== Problem requirements ==
Only the lines from the one containing "[155 114 189 139]]" through the one containing "106 112 188]" should be printed, exactly as they appear below, with both ends included.

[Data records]
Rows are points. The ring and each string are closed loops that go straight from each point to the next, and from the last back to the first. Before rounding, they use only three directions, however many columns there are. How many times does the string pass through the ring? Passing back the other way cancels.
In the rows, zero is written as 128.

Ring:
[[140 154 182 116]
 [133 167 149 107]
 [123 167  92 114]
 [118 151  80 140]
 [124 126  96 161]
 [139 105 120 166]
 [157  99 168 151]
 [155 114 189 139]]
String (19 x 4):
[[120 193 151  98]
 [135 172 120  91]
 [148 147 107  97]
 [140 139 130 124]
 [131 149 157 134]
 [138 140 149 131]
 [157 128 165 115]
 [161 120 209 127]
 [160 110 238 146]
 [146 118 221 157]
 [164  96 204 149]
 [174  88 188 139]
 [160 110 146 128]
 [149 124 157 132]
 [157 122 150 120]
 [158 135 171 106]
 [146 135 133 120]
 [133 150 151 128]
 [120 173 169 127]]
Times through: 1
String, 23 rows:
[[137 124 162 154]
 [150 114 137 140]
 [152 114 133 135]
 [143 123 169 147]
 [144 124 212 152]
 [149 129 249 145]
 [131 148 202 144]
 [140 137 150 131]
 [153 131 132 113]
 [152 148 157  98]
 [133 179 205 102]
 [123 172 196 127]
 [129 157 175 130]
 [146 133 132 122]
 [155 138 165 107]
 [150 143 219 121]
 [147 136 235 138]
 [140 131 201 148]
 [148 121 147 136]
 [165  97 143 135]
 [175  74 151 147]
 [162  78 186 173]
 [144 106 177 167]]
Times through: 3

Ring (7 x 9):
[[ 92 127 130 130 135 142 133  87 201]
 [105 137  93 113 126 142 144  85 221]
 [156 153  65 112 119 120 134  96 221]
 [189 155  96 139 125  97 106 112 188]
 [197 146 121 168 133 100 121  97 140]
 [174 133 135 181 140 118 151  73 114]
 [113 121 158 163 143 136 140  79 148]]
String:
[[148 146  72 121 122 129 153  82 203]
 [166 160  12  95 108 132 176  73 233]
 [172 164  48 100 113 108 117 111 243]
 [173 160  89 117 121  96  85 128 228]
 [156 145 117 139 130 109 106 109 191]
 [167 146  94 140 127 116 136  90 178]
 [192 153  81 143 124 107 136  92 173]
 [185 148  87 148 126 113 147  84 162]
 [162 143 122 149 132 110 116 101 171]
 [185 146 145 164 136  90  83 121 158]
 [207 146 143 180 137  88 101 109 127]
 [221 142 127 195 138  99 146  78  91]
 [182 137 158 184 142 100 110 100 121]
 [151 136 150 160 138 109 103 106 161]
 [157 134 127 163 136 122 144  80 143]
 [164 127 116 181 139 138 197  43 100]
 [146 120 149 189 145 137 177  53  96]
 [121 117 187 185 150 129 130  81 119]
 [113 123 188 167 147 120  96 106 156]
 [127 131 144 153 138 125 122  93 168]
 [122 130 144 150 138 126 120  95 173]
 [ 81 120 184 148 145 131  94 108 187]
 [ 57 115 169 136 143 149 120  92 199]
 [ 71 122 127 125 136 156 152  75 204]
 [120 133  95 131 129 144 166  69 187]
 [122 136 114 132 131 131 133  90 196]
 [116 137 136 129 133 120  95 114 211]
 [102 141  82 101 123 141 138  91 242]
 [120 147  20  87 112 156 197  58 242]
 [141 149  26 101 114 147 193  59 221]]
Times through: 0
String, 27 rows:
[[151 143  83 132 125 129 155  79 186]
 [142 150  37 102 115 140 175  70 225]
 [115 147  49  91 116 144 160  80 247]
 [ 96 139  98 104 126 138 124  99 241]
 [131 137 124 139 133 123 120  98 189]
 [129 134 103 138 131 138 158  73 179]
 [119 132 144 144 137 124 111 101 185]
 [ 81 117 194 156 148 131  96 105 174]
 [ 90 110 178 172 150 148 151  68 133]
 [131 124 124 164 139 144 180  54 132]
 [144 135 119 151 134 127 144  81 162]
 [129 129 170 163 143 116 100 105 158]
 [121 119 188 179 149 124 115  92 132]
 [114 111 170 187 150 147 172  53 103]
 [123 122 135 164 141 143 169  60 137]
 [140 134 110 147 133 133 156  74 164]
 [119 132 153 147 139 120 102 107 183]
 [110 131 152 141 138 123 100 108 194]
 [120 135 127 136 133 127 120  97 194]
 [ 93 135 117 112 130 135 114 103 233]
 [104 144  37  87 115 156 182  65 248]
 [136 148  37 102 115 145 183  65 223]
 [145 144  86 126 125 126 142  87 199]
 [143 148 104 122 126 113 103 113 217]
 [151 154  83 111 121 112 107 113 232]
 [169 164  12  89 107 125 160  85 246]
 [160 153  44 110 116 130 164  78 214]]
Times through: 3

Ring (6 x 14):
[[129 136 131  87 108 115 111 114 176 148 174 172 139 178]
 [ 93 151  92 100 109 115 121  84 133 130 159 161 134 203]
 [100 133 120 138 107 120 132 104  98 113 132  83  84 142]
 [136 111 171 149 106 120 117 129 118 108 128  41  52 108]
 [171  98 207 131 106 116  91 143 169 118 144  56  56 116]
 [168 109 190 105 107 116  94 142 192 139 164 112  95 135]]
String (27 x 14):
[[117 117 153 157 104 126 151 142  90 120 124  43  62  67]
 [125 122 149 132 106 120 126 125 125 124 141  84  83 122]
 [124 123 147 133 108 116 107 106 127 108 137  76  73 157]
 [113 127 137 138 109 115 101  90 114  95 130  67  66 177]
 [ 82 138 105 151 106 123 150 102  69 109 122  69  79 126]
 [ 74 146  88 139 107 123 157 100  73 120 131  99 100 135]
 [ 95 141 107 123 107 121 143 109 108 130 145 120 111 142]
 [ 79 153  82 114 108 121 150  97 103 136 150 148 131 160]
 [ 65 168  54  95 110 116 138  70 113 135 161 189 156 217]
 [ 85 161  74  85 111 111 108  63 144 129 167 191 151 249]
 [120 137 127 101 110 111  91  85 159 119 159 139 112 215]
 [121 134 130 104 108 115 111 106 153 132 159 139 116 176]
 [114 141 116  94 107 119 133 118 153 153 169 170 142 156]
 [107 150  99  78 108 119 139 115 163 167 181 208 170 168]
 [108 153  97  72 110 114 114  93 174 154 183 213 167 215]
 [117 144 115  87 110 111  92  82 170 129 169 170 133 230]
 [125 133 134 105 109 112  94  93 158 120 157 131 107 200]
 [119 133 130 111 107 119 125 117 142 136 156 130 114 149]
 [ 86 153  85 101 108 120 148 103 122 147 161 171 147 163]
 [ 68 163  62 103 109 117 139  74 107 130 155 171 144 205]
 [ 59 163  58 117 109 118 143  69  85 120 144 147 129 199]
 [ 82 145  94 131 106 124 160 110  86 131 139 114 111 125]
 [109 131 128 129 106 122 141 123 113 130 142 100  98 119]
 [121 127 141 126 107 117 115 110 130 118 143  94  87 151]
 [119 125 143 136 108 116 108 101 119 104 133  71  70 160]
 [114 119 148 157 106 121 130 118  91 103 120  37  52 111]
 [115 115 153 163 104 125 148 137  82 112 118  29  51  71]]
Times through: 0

== Response below ==
 [155 114 189 139]]
String (19 x 4):
[[120 193 151  98]
 [135 172 120  91]
 [148 147 107  97]
 [140 139 130 124]
 [131 149 157 134]
 [138 140 149 131]
 [157 128 165 115]
 [161 120 209 127]
 [160 110 238 146]
 [146 118 221 157]
 [164  96 204 149]
 [174  88 188 139]
 [160 110 146 128]
 [149 124 157 132]
 [157 122 150 120]
 [158 135 171 106]
 [146 135 133 120]
 [133 150 151 128]
 [120 173 169 127]]
Times through: 1
String, 23 rows:
[[137 124 162 154]
 [150 114 137 140]
 [152 114 133 135]
 [143 123 169 147]
 [144 124 212 152]
 [149 129 249 145]
 [131 148 202 144]
 [140 137 150 131]
 [153 131 132 113]
 [152 148 157  98]
 [133 179 205 102]
 [123 172 196 127]
 [129 157 175 130]
 [146 133 132 122]
 [155 138 165 107]
 [150 143 219 121]
 [147 136 235 138]
 [140 131 201 148]
 [148 121 147 136]
 [165  97 143 135]
 [175  74 151 147]
 [162  78 186 173]
 [144 106 177 167]]
Times through: 3

Ring (7 x 9):
[[ 92 127 130 130 135 142 133  87 201]
 [105 137  93 113 126 142 144  85 221]
 [156 153  65 112 119 120 134  96 221]
 [189 155  96 139 125  97 106 112 188]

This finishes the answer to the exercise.